§ What is needed: For the string "return", search the entries below and copy every line where it appears.

┌─ Data shown

Below is a small trained network, with its code and all its weights. Each question gives an input and a target symbol and asks what happens when units are switched off, that is, made to give their printed mean instead of their output.

import numpy as np


def w(rows, s, z=0):
    codes = np.array(rows[::2]) - 128.0
    scale = np.full(codes.shape[1], s)
    scale[-1] = z or s
    return codes * scale


def norm(h):
    return h / np.sqrt((h * h).mean(-1, keepdims=True) + 1e-5)


def f(y):
    return np.maximum(y, 0)


def softmax(a):
    e = np.exp(a - a.max(-1, keepdims=True))
    return e / e.sum(-1, keepdims=True)


def log_softmax(a):
    a = a - a.max(-1, keepdims=True)
    return a - np.log(np.exp(a).sum(-1, keepdims=True))


def net(x, mask):
    ids = ['Λαβζμξπσω'.index(c) for c in x.split()]
    T = len(ids)
    res = E[ids] + P[:T]
    r = norm(res)
    for j in range(2):
        rows = slice(3 * j, 3 * j + 3)
        q, k, v = (r @ M[0][rows].T for M in (Q, K, V))
        z = softmax(np.where(np.tri(T) > 0, q @ k.T / 3**0.5, -1e9)) @ v
        o = O[0][rows]
        res = res + np.where(mask[j], z, o[:, -1]) @ o[:, :-1]
    y = f(norm(res) @ A[0][:, :-1].T + A[0][:, -1])
    res = res + np.where(mask[2:14], y, B[0][:, -1]) @ B[0][:, :-1]
    return log_softmax(norm(res)[-1] @ U[:, :-1].T + U[:, -1])


Q, K, V, O, A, B = {}, {}, {}, {}, {}, {}
E = w([
[142,141,108,127],'Λ',
[140,143,103,129],'α',
[144,139,96,129],'β',
[104,136,96,87],'ζ',
[88,147,112,88],'μ',
[83,162,144,147],'ξ',
[141,103,77,132],'π',
[101,119,67,134],'σ',
[118,2,203,71],'ω',
],0.034)
P = w([
[255,246,117,90],'0',
[230,228,92,110],'1',
[194,212,76,124],'2',
[169,185,71,145],'3',
[152,161,73,163],'4',
[131,137,73,179],'5',
[111,116,74,191],'6',
[94,93,78,195],'7',
[81,79,73,208],'8',
[72,55,76,213],'9',
],0.0097)
Q[0] = w([
[251,106,234,170],'h0',
[143,147,43,202],'h0',
[188,111,118,115],'h0',
[170,112,154,73],'h1',
[122,51,80,79],'h1',
[181,150,9,210],'h1',
],0.016)
K[0] = w([
[206,248,89,60],'h0',
[50,81,49,132],'h0',
[124,239,126,149],'h0',
[165,124,58,115],'h1',
[121,45,115,123],'h1',
[52,4,138,148],'h1',
],0.016)
V[0] = w([
[44,153,140,138],'h0',
[144,57,75,2],'h0',
[64,130,191,57],'h0',
[156,112,137,46],'h1',
[143,199,109,200],'h1',
[49,199,123,102],'h1',
],0.015)
O[0] = w([
[196,160,110,81,133],'h0',
[10,15,72,8,235],'h0',
[111,151,199,15,3],'h0',
[129,32,82,167,146],'h1',
[109,168,254,177,207],'h1',
[245,144,135,166,250],'h1',
],0.0093,0.0056)
A[0] = w([
[150,122,108,180,100],'n0',
[110,156,151,198,65],'n1',
[176,101,250,156,153],'n2',
[109,140,97,81,137],'n3',
[81,164,204,81,161],'n4',
[110,28,107,165,146],'n5',
[146,139,59,109,84],'n6',
[125,59,156,58,160],'n7',
[175,221,107,143,91],'n8',
[113,144,118,132,119],'n9',
[219,169,140,62,157],'n10',
[185,186,142,100,10],'n11',
],0.019,0.013)
B[0] = w([
[178,128,102,93,195],'n0',
[176,65,66,170,169],'n1',
[57,69,133,11,180],'n2',
[136,140,100,173,198],'n3',
[172,164,2,98,173],'n4',
[110,134,214,109,254],'n5',
[95,124,67,90,192],'n6',
[201,120,154,153,213],'n7',
[41,125,168,110,206],'n8',
[131,132,127,127,137],'n9',
[167,191,130,128,222],'n10',
[79,175,195,141,140],'n11',
],0.016,0.0098)
U = w([
[81,180,162,130,254],'Λ',
[195,159,69,93,78],'α',
[131,71,175,96,161],'β',
[164,66,111,66,50],'ζ',
[104,99,112,137,92],'μ',
[22,171,49,140,73],'ξ',
[104,100,137,101,115],'π',
[7,128,143,166,158],'σ',
[136,109,128,216,198],'ω',
],0.014,0.0057)

Each question gives the input, a string of symbols that net reads in full, and the target symbol t.
The units are the heads (3 rows each of Q, K, V and O) and the neurons (one row each of A and B). Each row of codes is followed by its name. A weight is (code - 128) times the scale printed after its matrix; where a second scale follows, it is the last column's (O, A, B and U).
mask holds one flag per unit, heads first, then neurons. A switched-off unit (its flag False) gives its mean, the last column of its rows in O or B, instead of its output. The means were averaged over made-up inputs and are rounded, as every weight is.
A unit's drop is (log p(t) with every unit on - log p(t) with that unit switched off) / (log p(t) with every unit on - log p(t) with every unit switched off).
The circuit of an input: a set's keep is (log p(t) with only the set's units on - log p(t) with every unit switched off) / (log p(t) with every unit on - log p(t) with every unit switched off). Starting from the 12 units with the biggest drops (on a tie, the unit counted first), units are removed one at a time, each time the one whose removal leaves the highest keep (on an exact tie, the one counted first), for as long as the keep stays at least 0.8.
units of the circuit, in order: the units of the circuit, biggest drop first
k most important neurons: the k neurons with the biggest drops, biggest first
which heads matter: for each layer, one digit per head in row order, 1 if its drop is at least 0.15 and else 0, layers parted by /
input Λ β β β π α, target σ: units of the circuit, in order -> [h0, n5]
input μ α α σ α, target ξ: 2 most important neurons -> [n8, n7]
input α β ω σ ξ β α, target ξ: which heads matter -> 01
input μ π β, target σ: which heads matter -> 11
input σ σ β, target ξ: units of the circuit, in order -> [h0, n8, h1]
input μ β Λ β β β α, target ω: units of the circuit, in order -> [h0]
input π σ Λ, target ξ: 2 most important neurons -> [n7, n8]
input α α ξ α π ζ, target σ: units of the circuit, in order -> [h0, n5]
input μ μ ζ π, target σ: units of the circuit, in order -> [h1, n5, h0]
input β β β ξ μ, target Λ: units of the circuit, in order -> [h0, n8]
input ω β α μ ξ, target α: which heads matter -> 10
input σ β ζ β β β β β, target ω: which heads matter -> 10
input μ α ξ α, target Λ: which heads matter -> 00
input β μ α ζ ξ β Λ, target Λ: units of the circuit, in order -> [h1]
input β β ξ β β Λ, target ω: 2 most important neurons -> [n6, n1]
input β α Λ α ξ α β, target Λ: 2 most important neurons -> [n8, n2]
input ζ β α μ α α ξ ζ, target Λ: units of the circuit, in order -> [h0, n8]
input Λ μ μ ξ β μ, target Λ: units of the circuit, in order -> [h0, n11]
input β α β α ζ β, target ζ: 2 most important neurons -> [n5, n8]
input β β α σ β β, target ξ: which heads matter -> 01
input β ζ α, target ζ: which heads matter -> 11
input π ξ ξ, target σ: which heads matter -> 11
input ξ ξ β ξ β ζ β, target ζ: 3 most important neurons -> [n5, n4, n10]
input β σ μ, target ξ: which heads matter -> 00
input β μ β β β π μ, target σ: which heads matter -> 10
input β ω β μ ζ ω μ σ Λ, target ξ: units of the circuit, in order -> [h1]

└─

§ Task solution:
    return codes * scale
    return h / np.sqrt((h * h).mean(-1, keepdims=True) + 1e-5)
    return np.maximum(y, 0)
    return e / e.sum(-1, keepdims=True)
    return a - np.log(np.exp(a).sum(-1, keepdims=True))
    return log_softmax(norm(res)[-1] @ U[:, :-1].T + U[:, -1])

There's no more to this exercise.